GIVEN DATA Start Marker
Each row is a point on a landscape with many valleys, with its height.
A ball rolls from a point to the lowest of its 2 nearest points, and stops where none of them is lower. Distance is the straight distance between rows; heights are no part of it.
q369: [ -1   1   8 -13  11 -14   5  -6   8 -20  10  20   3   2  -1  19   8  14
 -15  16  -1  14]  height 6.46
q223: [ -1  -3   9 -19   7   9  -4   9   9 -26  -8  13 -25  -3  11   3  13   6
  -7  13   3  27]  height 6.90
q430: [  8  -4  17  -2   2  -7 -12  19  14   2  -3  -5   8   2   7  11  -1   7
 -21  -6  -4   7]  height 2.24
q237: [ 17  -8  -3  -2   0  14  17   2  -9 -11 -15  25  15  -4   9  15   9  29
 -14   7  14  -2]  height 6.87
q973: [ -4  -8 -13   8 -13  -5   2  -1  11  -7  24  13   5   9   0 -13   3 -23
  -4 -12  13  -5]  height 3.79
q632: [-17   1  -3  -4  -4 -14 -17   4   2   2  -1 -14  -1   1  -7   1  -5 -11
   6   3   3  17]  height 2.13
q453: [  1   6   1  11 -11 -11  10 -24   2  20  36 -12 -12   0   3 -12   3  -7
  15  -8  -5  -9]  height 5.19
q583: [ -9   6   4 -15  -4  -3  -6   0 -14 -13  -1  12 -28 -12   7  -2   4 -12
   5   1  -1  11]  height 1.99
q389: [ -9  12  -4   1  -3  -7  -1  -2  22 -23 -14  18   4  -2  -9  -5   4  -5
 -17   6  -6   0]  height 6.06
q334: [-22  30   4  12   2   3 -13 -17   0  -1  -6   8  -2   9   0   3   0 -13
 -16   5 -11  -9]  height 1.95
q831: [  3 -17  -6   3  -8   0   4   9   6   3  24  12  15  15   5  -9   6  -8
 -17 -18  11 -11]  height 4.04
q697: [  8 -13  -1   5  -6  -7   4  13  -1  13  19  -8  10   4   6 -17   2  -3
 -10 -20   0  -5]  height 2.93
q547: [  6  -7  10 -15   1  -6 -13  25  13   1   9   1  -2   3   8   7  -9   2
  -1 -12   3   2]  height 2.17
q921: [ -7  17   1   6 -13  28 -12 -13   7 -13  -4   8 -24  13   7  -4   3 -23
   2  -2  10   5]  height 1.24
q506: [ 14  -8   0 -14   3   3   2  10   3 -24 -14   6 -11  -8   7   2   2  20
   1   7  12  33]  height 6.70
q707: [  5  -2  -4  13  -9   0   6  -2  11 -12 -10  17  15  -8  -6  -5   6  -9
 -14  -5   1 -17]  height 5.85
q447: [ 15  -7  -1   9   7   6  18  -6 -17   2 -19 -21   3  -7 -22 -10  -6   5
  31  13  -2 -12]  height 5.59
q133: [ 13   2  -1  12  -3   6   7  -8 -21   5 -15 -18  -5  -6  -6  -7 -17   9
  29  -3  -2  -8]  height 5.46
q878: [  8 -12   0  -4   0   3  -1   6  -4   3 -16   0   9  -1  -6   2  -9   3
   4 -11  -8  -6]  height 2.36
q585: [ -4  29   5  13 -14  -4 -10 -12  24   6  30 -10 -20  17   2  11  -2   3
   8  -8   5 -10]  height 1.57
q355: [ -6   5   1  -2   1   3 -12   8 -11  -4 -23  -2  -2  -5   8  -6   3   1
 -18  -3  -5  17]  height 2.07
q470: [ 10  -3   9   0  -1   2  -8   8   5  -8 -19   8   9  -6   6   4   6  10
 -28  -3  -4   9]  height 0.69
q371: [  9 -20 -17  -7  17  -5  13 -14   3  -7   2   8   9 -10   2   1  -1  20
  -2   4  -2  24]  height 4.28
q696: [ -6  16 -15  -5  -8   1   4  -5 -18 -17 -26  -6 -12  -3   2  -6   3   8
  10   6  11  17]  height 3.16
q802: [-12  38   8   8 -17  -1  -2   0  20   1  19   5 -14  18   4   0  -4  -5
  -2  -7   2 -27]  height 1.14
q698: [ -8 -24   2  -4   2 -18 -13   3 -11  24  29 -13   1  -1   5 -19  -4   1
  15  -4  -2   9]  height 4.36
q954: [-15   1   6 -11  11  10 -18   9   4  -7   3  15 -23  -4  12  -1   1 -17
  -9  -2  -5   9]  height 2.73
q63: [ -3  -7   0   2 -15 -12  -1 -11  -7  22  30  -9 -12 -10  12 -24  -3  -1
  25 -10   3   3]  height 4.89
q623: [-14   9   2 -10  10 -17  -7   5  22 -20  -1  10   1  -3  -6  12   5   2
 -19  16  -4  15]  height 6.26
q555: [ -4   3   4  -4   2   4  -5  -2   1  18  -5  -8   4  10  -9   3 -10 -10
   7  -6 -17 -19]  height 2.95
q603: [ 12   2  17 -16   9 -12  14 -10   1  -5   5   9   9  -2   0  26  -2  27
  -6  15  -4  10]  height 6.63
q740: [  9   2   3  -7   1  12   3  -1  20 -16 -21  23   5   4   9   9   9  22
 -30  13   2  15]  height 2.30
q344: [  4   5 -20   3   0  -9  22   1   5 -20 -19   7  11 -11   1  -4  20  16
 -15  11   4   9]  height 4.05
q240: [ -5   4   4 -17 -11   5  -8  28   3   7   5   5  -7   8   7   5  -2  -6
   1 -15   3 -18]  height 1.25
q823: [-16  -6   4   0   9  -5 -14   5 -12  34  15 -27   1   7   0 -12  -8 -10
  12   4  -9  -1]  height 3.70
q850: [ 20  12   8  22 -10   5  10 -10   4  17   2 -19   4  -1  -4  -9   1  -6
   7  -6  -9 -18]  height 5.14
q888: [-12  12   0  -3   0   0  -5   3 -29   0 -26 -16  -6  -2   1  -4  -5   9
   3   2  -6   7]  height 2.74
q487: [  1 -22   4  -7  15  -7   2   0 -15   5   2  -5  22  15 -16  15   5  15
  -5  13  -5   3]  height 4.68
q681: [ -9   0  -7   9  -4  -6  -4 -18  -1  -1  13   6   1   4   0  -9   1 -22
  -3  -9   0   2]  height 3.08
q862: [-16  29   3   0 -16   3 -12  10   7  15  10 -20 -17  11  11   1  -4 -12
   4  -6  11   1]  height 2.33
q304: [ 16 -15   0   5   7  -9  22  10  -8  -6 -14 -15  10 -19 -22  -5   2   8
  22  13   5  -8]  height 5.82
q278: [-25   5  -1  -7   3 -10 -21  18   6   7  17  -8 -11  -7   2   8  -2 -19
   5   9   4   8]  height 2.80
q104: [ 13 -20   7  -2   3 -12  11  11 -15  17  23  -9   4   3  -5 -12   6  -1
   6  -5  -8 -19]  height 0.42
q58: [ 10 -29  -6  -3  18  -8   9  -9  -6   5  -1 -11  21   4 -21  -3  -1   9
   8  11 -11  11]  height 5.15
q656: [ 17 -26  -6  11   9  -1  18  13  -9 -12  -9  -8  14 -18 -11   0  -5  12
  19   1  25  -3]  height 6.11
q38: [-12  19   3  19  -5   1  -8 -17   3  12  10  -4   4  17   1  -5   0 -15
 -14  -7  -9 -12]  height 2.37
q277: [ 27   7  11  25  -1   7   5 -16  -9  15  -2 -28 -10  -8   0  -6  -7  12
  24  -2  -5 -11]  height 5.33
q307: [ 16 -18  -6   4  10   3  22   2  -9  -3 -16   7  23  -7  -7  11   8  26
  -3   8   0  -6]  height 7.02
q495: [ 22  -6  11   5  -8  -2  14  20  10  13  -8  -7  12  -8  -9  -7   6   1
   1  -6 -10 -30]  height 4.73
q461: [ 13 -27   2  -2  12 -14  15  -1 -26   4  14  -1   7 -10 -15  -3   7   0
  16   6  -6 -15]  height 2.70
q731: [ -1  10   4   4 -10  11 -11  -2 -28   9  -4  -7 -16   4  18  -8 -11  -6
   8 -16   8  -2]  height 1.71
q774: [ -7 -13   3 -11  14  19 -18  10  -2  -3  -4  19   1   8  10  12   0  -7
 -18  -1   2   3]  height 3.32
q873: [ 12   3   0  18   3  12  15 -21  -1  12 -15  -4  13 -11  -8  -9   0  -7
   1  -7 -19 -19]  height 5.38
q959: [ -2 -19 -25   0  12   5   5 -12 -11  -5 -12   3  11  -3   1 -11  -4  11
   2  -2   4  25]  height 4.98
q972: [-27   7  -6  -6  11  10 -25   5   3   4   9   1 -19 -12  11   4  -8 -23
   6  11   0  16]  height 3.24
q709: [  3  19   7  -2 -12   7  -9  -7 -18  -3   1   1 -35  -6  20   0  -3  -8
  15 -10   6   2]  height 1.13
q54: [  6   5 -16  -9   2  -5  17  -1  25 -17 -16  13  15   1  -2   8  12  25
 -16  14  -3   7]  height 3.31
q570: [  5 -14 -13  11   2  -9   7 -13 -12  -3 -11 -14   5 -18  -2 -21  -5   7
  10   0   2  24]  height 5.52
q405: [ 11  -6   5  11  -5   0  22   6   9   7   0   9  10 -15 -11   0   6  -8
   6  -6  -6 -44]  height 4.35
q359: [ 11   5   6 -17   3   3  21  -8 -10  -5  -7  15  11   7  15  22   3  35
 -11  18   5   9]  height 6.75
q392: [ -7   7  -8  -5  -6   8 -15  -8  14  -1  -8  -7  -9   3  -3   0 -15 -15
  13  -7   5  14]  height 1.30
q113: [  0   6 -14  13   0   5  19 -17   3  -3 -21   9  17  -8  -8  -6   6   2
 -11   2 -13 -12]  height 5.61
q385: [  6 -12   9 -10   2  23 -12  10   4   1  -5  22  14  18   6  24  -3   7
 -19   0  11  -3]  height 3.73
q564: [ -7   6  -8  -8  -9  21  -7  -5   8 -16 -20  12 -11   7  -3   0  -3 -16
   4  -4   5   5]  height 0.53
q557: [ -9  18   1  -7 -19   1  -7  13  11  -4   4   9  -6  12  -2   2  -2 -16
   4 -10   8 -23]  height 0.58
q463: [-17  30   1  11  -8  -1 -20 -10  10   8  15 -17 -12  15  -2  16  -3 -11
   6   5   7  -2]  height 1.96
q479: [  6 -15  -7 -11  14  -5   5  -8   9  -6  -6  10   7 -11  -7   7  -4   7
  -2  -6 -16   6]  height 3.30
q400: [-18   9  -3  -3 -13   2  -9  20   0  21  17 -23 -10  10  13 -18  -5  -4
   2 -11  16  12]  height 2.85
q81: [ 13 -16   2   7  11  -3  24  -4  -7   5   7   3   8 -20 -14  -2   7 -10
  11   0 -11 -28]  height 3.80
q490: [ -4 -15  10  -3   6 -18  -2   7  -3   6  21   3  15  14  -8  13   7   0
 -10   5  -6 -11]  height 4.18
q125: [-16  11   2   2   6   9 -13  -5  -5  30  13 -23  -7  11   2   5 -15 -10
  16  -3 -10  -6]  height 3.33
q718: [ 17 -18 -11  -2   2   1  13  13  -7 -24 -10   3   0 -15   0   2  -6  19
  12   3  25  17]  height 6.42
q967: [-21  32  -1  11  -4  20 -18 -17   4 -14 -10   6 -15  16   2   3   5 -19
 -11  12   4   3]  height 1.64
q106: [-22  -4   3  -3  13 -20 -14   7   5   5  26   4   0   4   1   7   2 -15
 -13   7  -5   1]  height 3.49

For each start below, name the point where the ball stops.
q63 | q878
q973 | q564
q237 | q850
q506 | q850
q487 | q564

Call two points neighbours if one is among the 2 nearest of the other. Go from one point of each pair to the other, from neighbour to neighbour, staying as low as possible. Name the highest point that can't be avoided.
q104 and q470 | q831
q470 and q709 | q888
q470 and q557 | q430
GIVEN DATA End Marker
:: PROBLEM ::
Find every line above where the word "stops" occurs, and copy that line.

:: RESULT FOR THIS TASK ::
A ball rolls from a point to the lowest of its 2 nearest points, and stops where none of them is lower. Distance is the straight distance between rows; heights are no part of it.
For each start below, name the point where the ball stops.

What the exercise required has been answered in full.